Records to use -
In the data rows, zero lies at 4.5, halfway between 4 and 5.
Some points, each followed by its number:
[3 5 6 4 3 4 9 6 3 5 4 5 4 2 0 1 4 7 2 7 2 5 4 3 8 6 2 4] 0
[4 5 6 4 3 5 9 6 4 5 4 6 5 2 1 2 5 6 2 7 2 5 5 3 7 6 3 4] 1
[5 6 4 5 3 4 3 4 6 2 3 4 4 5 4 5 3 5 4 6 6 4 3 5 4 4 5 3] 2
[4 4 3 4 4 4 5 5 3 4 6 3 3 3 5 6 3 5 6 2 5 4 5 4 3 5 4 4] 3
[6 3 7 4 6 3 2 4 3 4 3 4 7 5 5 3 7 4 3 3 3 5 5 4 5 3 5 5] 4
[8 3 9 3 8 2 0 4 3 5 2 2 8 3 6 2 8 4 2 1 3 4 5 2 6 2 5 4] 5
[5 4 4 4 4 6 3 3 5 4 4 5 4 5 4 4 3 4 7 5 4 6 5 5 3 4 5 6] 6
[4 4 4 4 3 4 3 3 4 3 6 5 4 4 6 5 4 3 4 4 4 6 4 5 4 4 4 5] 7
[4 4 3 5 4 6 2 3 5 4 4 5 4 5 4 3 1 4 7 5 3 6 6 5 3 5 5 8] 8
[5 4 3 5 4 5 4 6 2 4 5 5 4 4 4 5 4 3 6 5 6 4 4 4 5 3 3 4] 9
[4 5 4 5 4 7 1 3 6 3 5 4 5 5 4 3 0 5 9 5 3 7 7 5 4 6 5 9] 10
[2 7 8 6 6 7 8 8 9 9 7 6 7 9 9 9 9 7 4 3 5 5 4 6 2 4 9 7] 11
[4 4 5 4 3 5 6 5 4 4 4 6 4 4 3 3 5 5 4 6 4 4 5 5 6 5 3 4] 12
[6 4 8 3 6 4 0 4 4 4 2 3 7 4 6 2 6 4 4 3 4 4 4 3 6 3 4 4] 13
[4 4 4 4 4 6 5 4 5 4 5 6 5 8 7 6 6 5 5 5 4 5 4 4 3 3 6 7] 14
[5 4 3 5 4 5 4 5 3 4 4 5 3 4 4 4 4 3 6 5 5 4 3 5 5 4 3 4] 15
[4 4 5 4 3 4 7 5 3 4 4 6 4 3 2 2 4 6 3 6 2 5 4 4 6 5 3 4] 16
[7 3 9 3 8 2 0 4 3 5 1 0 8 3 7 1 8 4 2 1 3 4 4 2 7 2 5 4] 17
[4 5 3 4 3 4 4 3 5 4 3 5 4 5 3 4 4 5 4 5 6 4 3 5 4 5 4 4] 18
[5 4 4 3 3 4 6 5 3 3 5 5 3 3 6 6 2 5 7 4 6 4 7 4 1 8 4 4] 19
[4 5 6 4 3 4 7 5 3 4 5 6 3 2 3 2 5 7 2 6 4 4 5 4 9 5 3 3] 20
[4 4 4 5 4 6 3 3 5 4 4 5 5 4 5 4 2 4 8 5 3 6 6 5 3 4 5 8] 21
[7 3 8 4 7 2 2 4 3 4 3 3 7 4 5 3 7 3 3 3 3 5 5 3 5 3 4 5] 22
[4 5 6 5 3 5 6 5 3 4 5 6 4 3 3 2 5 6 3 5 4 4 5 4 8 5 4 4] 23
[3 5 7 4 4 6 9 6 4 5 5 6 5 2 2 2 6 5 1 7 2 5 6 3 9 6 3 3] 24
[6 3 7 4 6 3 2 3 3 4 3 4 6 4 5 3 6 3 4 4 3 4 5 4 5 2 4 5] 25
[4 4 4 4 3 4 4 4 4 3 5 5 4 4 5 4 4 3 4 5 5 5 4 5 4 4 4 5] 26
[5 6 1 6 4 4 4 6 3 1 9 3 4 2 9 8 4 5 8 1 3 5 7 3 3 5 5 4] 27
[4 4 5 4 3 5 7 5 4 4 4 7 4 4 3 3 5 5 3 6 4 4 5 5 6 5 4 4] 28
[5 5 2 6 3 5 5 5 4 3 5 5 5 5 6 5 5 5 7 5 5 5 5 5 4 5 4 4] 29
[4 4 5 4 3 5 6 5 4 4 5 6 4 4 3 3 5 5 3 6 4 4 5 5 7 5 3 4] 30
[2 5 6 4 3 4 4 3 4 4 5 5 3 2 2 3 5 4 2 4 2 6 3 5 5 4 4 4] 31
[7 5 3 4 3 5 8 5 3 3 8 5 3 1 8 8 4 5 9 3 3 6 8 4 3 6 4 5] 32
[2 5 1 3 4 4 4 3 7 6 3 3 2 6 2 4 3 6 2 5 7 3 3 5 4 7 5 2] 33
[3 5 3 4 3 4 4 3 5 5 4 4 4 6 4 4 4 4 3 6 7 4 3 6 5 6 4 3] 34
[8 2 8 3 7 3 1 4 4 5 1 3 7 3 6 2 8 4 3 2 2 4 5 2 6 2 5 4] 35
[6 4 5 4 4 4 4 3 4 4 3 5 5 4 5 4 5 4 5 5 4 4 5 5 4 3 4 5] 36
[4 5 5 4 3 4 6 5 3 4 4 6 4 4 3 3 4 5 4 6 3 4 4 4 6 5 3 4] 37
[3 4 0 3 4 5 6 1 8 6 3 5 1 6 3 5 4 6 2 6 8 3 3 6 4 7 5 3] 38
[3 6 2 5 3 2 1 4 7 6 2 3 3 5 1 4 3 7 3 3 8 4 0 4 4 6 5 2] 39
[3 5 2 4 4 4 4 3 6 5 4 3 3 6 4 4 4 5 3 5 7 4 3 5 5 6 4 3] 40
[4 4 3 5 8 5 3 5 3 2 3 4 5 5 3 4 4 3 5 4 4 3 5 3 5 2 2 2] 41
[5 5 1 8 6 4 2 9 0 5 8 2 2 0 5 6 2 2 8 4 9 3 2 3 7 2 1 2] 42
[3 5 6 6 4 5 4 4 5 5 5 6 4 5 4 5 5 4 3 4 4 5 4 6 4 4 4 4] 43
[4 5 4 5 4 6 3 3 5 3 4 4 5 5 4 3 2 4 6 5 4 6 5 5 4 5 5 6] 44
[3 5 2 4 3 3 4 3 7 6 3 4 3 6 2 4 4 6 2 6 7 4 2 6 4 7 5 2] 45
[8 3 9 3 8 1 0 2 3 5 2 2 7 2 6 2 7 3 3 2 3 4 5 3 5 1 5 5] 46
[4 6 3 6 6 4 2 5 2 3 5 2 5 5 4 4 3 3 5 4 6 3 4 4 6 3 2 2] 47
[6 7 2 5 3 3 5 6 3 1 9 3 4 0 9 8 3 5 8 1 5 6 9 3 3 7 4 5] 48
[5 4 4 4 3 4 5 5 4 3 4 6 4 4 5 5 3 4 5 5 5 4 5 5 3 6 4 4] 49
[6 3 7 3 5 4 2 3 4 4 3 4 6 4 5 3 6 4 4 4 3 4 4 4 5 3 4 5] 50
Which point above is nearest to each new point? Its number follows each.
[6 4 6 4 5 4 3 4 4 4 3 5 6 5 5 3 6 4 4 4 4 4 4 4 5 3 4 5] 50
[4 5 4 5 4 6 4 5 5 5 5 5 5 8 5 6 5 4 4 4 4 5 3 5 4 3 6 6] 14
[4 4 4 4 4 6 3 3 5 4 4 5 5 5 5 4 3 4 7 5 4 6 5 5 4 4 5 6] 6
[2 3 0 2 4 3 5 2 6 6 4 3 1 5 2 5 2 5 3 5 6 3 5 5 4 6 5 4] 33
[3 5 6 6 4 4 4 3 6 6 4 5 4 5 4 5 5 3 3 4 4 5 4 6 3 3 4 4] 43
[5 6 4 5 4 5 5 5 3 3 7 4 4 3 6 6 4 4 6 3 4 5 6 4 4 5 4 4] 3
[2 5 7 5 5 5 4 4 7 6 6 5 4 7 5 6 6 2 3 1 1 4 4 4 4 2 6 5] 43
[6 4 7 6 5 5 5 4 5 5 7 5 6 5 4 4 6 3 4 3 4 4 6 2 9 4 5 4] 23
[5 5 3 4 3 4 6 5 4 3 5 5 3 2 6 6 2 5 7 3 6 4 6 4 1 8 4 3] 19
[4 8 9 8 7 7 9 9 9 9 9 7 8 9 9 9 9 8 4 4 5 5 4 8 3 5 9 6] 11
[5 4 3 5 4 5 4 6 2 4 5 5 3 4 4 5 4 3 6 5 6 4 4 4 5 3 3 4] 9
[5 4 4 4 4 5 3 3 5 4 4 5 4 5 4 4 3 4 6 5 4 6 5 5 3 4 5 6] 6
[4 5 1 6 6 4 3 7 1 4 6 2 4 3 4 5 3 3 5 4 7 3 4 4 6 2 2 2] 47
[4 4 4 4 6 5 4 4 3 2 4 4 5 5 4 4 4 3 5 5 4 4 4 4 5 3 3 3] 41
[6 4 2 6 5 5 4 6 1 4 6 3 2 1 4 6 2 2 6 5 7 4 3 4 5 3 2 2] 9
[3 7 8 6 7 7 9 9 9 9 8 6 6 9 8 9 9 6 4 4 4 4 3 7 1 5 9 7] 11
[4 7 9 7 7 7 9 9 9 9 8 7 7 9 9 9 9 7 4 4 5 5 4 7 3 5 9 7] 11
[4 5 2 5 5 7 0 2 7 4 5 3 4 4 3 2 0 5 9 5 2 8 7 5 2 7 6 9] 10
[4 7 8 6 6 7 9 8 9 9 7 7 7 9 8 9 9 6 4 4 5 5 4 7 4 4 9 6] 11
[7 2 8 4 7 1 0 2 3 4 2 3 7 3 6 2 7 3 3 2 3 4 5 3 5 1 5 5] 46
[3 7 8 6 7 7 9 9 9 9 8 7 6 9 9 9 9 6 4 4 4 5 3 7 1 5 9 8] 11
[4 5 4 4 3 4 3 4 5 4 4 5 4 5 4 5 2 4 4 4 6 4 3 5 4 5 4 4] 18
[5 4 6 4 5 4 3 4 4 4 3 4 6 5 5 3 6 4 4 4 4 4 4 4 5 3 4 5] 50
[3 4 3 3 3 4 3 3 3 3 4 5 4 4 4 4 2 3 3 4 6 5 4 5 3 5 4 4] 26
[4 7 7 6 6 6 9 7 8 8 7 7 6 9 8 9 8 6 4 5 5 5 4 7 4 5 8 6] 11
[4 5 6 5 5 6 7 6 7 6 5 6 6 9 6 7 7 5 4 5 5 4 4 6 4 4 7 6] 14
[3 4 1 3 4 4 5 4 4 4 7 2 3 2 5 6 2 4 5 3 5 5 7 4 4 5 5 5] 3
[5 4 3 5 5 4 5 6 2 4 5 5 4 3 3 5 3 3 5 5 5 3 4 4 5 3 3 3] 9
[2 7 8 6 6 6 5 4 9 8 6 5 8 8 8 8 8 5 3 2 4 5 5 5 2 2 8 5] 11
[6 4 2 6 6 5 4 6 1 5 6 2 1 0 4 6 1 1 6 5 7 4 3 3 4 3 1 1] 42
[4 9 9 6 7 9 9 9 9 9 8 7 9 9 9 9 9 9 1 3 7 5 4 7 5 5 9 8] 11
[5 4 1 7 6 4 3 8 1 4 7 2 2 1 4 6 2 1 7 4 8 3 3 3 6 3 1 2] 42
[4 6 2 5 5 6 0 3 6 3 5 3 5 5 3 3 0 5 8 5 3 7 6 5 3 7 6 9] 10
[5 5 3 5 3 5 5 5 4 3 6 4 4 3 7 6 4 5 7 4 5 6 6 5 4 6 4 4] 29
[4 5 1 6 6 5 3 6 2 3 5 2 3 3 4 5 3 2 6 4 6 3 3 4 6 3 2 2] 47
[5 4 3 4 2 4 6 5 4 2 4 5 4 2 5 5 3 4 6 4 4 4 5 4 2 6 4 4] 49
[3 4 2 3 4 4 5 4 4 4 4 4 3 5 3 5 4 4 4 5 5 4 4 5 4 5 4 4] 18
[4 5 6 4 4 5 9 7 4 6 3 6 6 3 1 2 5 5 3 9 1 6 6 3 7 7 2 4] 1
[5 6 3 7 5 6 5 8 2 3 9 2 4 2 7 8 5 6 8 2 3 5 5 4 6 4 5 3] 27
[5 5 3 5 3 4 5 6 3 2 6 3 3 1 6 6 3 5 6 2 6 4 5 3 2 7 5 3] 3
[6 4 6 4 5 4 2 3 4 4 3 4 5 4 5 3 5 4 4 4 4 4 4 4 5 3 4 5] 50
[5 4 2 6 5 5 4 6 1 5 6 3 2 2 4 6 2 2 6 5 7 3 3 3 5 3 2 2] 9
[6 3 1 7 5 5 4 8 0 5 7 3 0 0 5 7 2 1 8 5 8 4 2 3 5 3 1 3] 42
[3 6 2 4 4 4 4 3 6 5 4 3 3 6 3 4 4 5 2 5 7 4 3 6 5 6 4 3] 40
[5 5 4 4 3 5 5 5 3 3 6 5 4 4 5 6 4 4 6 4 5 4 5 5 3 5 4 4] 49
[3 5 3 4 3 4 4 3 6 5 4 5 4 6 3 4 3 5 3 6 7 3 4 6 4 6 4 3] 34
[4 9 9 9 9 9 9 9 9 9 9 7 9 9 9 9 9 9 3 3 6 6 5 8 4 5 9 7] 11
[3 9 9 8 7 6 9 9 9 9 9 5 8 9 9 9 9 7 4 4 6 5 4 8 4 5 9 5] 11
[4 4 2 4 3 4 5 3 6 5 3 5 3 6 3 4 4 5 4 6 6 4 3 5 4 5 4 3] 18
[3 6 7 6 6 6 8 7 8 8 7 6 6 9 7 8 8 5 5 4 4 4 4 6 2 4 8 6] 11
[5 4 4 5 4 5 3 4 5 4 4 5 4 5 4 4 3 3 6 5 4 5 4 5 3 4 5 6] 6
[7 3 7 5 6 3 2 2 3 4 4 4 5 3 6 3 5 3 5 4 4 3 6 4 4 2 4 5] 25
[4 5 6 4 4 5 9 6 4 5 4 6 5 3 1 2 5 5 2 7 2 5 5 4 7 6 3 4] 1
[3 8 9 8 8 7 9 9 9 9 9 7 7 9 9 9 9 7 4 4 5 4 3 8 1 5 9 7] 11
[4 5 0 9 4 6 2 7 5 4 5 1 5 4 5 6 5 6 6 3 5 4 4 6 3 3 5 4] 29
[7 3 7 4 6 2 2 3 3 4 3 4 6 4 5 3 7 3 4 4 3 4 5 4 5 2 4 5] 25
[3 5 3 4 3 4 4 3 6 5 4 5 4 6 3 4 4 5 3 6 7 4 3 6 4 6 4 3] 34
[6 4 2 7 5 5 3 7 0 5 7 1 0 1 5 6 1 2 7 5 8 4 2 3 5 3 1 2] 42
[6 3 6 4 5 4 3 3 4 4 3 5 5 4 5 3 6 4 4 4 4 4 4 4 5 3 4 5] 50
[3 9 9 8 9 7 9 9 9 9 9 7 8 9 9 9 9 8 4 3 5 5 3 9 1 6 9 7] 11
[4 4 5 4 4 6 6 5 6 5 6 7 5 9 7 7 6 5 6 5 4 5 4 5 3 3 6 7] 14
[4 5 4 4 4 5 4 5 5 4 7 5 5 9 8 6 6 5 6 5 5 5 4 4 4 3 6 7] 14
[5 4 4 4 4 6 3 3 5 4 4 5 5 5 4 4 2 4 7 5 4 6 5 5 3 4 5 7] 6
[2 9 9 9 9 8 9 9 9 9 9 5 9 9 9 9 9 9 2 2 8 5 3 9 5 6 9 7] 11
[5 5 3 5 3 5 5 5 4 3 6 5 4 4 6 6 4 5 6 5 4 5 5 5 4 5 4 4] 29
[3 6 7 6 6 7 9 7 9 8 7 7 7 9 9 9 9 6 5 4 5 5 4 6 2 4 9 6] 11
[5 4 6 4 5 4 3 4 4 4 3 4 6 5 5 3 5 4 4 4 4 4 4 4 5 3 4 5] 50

Task to complete -
Within the listing above, extract exactly the lines from the line with "2 4 5 5 4 4" to the line with "[7 3 9 3 8 2", the two named lines included, and no others.

Reply -
[5 4 3 5 4 5 4 6 2 4 5 5 4 4 4 5 4 3 6 5 6 4 4 4 5 3 3 4] 9
[4 5 4 5 4 7 1 3 6 3 5 4 5 5 4 3 0 5 9 5 3 7 7 5 4 6 5 9] 10
[2 7 8 6 6 7 8 8 9 9 7 6 7 9 9 9 9 7 4 3 5 5 4 6 2 4 9 7] 11
[4 4 5 4 3 5 6 5 4 4 4 6 4 4 3 3 5 5 4 6 4 4 5 5 6 5 3 4] 12
[6 4 8 3 6 4 0 4 4 4 2 3 7 4 6 2 6 4 4 3 4 4 4 3 6 3 4 4] 13
[4 4 4 4 4 6 5 4 5 4 5 6 5 8 7 6 6 5 5 5 4 5 4 4 3 3 6 7] 14
[5 4 3 5 4 5 4 5 3 4 4 5 3 4 4 4 4 3 6 5 5 4 3 5 5 4 3 4] 15
[4 4 5 4 3 4 7 5 3 4 4 6 4 3 2 2 4 6 3 6 2 5 4 4 6 5 3 4] 16
[7 3 9 3 8 2 0 4 3 5 1 0 8 3 7 1 8 4 2 1 3 4 4 2 7 2 5 4] 17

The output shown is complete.